Records shown -

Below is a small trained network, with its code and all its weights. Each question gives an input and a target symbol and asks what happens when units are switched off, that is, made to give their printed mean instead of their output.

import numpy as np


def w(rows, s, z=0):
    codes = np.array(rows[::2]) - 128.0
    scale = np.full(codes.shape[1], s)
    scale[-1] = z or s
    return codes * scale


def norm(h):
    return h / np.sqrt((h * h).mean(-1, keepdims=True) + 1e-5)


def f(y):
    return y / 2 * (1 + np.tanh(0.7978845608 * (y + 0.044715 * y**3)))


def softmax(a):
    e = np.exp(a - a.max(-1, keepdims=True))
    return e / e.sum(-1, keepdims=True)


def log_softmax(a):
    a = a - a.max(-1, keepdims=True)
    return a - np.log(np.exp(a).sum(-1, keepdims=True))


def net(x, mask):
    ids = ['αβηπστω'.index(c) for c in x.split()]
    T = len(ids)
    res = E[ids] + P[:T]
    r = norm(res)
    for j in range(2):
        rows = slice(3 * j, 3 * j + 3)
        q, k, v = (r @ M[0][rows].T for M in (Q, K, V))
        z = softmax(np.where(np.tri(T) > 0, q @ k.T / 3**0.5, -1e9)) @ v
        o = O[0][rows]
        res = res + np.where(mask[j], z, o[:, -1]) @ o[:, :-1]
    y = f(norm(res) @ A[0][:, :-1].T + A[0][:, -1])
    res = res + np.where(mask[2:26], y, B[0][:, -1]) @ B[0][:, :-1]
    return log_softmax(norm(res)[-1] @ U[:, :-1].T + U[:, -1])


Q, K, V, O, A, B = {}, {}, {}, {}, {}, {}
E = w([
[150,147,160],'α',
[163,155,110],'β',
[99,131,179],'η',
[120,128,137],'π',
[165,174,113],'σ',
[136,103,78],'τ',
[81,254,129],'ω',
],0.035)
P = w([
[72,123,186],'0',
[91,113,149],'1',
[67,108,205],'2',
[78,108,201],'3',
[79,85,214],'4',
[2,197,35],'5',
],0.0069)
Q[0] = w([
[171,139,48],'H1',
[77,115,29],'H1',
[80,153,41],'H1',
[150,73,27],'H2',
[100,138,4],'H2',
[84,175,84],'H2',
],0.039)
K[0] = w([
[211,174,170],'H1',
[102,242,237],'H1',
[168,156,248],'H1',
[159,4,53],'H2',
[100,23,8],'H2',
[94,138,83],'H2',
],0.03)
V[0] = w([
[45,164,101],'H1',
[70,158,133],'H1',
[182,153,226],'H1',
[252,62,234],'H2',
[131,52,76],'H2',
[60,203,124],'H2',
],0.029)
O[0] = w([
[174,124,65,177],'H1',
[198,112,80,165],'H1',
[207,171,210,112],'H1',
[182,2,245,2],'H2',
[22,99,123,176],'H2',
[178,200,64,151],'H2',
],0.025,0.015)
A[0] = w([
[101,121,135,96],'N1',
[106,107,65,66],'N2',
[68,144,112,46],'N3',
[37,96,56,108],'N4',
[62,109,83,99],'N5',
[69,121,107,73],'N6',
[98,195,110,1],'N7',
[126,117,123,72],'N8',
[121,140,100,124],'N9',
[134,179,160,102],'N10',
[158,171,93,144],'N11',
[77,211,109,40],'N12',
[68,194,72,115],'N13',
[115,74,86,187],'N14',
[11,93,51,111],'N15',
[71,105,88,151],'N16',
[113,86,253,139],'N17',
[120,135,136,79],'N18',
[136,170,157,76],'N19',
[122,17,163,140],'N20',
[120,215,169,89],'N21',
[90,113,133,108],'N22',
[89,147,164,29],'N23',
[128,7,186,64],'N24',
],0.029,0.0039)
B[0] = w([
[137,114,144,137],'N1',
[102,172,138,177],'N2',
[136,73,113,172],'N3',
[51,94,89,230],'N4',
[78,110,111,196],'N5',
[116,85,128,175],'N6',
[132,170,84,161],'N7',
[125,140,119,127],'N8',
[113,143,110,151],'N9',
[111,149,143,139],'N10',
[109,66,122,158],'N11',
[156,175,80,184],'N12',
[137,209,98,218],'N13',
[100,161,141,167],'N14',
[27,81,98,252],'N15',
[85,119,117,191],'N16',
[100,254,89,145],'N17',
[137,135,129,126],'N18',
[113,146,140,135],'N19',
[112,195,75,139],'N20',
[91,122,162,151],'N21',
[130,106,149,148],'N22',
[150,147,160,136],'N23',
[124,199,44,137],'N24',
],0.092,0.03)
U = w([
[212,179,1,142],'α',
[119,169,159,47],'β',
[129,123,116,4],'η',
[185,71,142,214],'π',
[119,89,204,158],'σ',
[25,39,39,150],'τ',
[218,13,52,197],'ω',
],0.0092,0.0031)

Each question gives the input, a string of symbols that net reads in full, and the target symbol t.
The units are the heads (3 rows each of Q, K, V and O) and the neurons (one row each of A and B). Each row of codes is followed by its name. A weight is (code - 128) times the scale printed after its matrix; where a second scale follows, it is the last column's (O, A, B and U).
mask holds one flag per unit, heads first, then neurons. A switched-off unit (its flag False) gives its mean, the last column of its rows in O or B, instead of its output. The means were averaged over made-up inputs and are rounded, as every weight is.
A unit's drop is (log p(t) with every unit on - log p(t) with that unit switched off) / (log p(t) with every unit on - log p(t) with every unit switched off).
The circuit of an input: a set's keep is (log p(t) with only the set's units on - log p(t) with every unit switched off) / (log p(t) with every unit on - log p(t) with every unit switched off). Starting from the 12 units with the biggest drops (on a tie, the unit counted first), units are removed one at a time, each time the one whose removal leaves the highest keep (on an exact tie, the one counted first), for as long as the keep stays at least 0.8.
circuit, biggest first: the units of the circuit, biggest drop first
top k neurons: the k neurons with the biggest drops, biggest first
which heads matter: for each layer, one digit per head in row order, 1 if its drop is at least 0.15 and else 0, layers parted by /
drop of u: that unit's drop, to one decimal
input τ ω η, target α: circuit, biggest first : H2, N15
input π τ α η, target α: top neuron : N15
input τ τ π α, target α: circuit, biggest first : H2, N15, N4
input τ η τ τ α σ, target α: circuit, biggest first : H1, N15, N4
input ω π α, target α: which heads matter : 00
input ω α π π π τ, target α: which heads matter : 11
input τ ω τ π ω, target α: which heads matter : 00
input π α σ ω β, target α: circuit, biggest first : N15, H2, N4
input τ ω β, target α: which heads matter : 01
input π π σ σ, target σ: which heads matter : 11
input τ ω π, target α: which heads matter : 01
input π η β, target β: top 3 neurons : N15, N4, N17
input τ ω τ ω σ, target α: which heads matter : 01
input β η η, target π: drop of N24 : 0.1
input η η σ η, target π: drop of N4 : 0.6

Problem -
Give the entries again exactly as they stand.

Result of this exercise -
Below is a small trained network, with its code and all its weights. Each question gives an input and a target symbol and asks what happens when units are switched off, that is, made to give their printed mean instead of their output.

import numpy as np


def w(rows, s, z=0):
    codes = np.array(rows[::2]) - 128.0
    scale = np.full(codes.shape[1], s)
    scale[-1] = z or s
    return codes * scale


def norm(h):
    return h / np.sqrt((h * h).mean(-1, keepdims=True) + 1e-5)


def f(y):
    return y / 2 * (1 + np.tanh(0.7978845608 * (y + 0.044715 * y**3)))


def softmax(a):
    e = np.exp(a - a.max(-1, keepdims=True))
    return e / e.sum(-1, keepdims=True)


def log_softmax(a):
    a = a - a.max(-1, keepdims=True)
    return a - np.log(np.exp(a).sum(-1, keepdims=True))


def net(x, mask):
    ids = ['αβηπστω'.index(c) for c in x.split()]
    T = len(ids)
    res = E[ids] + P[:T]
    r = norm(res)
    for j in range(2):
        rows = slice(3 * j, 3 * j + 3)
        q, k, v = (r @ M[0][rows].T for M in (Q, K, V))
        z = softmax(np.where(np.tri(T) > 0, q @ k.T / 3**0.5, -1e9)) @ v
        o = O[0][rows]
        res = res + np.where(mask[j], z, o[:, -1]) @ o[:, :-1]
    y = f(norm(res) @ A[0][:, :-1].T + A[0][:, -1])
    res = res + np.where(mask[2:26], y, B[0][:, -1]) @ B[0][:, :-1]
    return log_softmax(norm(res)[-1] @ U[:, :-1].T + U[:, -1])


Q, K, V, O, A, B = {}, {}, {}, {}, {}, {}
E = w([
[150,147,160],'α',
[163,155,110],'β',
[99,131,179],'η',
[120,128,137],'π',
[165,174,113],'σ',
[136,103,78],'τ',
[81,254,129],'ω',
],0.035)
P = w([
[72,123,186],'0',
[91,113,149],'1',
[67,108,205],'2',
[78,108,201],'3',
[79,85,214],'4',
[2,197,35],'5',
],0.0069)
Q[0] = w([
[171,139,48],'H1',
[77,115,29],'H1',
[80,153,41],'H1',
[150,73,27],'H2',
[100,138,4],'H2',
[84,175,84],'H2',
],0.039)
K[0] = w([
[211,174,170],'H1',
[102,242,237],'H1',
[168,156,248],'H1',
[159,4,53],'H2',
[100,23,8],'H2',
[94,138,83],'H2',
],0.03)
V[0] = w([
[45,164,101],'H1',
[70,158,133],'H1',
[182,153,226],'H1',
[252,62,234],'H2',
[131,52,76],'H2',
[60,203,124],'H2',
],0.029)
O[0] = w([
[174,124,65,177],'H1',
[198,112,80,165],'H1',
[207,171,210,112],'H1',
[182,2,245,2],'H2',
[22,99,123,176],'H2',
[178,200,64,151],'H2',
],0.025,0.015)
A[0] = w([
[101,121,135,96],'N1',
[106,107,65,66],'N2',
[68,144,112,46],'N3',
[37,96,56,108],'N4',
[62,109,83,99],'N5',
[69,121,107,73],'N6',
[98,195,110,1],'N7',
[126,117,123,72],'N8',
[121,140,100,124],'N9',
[134,179,160,102],'N10',
[158,171,93,144],'N11',
[77,211,109,40],'N12',
[68,194,72,115],'N13',
[115,74,86,187],'N14',
[11,93,51,111],'N15',
[71,105,88,151],'N16',
[113,86,253,139],'N17',
[120,135,136,79],'N18',
[136,170,157,76],'N19',
[122,17,163,140],'N20',
[120,215,169,89],'N21',
[90,113,133,108],'N22',
[89,147,164,29],'N23',
[128,7,186,64],'N24',
],0.029,0.0039)
B[0] = w([
[137,114,144,137],'N1',
[102,172,138,177],'N2',
[136,73,113,172],'N3',
[51,94,89,230],'N4',
[78,110,111,196],'N5',
[116,85,128,175],'N6',
[132,170,84,161],'N7',
[125,140,119,127],'N8',
[113,143,110,151],'N9',
[111,149,143,139],'N10',
[109,66,122,158],'N11',
[156,175,80,184],'N12',
[137,209,98,218],'N13',
[100,161,141,167],'N14',
[27,81,98,252],'N15',
[85,119,117,191],'N16',
[100,254,89,145],'N17',
[137,135,129,126],'N18',
[113,146,140,135],'N19',
[112,195,75,139],'N20',
[91,122,162,151],'N21',
[130,106,149,148],'N22',
[150,147,160,136],'N23',
[124,199,44,137],'N24',
],0.092,0.03)
U = w([
[212,179,1,142],'α',
[119,169,159,47],'β',
[129,123,116,4],'η',
[185,71,142,214],'π',
[119,89,204,158],'σ',
[25,39,39,150],'τ',
[218,13,52,197],'ω',
],0.0092,0.0031)

Each question gives the input, a string of symbols that net reads in full, and the target symbol t.
The units are the heads (3 rows each of Q, K, V and O) and the neurons (one row each of A and B). Each row of codes is followed by its name. A weight is (code - 128) times the scale printed after its matrix; where a second scale follows, it is the last column's (O, A, B and U).
mask holds one flag per unit, heads first, then neurons. A switched-off unit (its flag False) gives its mean, the last column of its rows in O or B, instead of its output. The means were averaged over made-up inputs and are rounded, as every weight is.
A unit's drop is (log p(t) with every unit on - log p(t) with that unit switched off) / (log p(t) with every unit on - log p(t) with every unit switched off).
The circuit of an input: a set's keep is (log p(t) with only the set's units on - log p(t) with every unit switched off) / (log p(t) with every unit on - log p(t) with every unit switched off). Starting from the 12 units with the biggest drops (on a tie, the unit counted first), units are removed one at a time, each time the one whose removal leaves the highest keep (on an exact tie, the one counted first), for as long as the keep stays at least 0.8.
circuit, biggest first: the units of the circuit, biggest drop first
top k neurons: the k neurons with the biggest drops, biggest first
which heads matter: for each layer, one digit per head in row order, 1 if its drop is at least 0.15 and else 0, layers parted by /
drop of u: that unit's drop, to one decimal
input τ ω η, target α: circuit, biggest first : H2, N15
input π τ α η, target α: top neuron : N15
input τ τ π α, target α: circuit, biggest first : H2, N15, N4
input τ η τ τ α σ, target α: circuit, biggest first : H1, N15, N4
input ω π α, target α: which heads matter : 00
input ω α π π π τ, target α: which heads matter : 11
input τ ω τ π ω, target α: which heads matter : 00
input π α σ ω β, target α: circuit, biggest first : N15, H2, N4
input τ ω β, target α: which heads matter : 01
input π π σ σ, target σ: which heads matter : 11
input τ ω π, target α: which heads matter : 01
input π η β, target β: top 3 neurons : N15, N4, N17
input τ ω τ ω σ, target α: which heads matter : 01
input β η η, target π: drop of N24 : 0.1
input η η σ η, target π: drop of N4 : 0.6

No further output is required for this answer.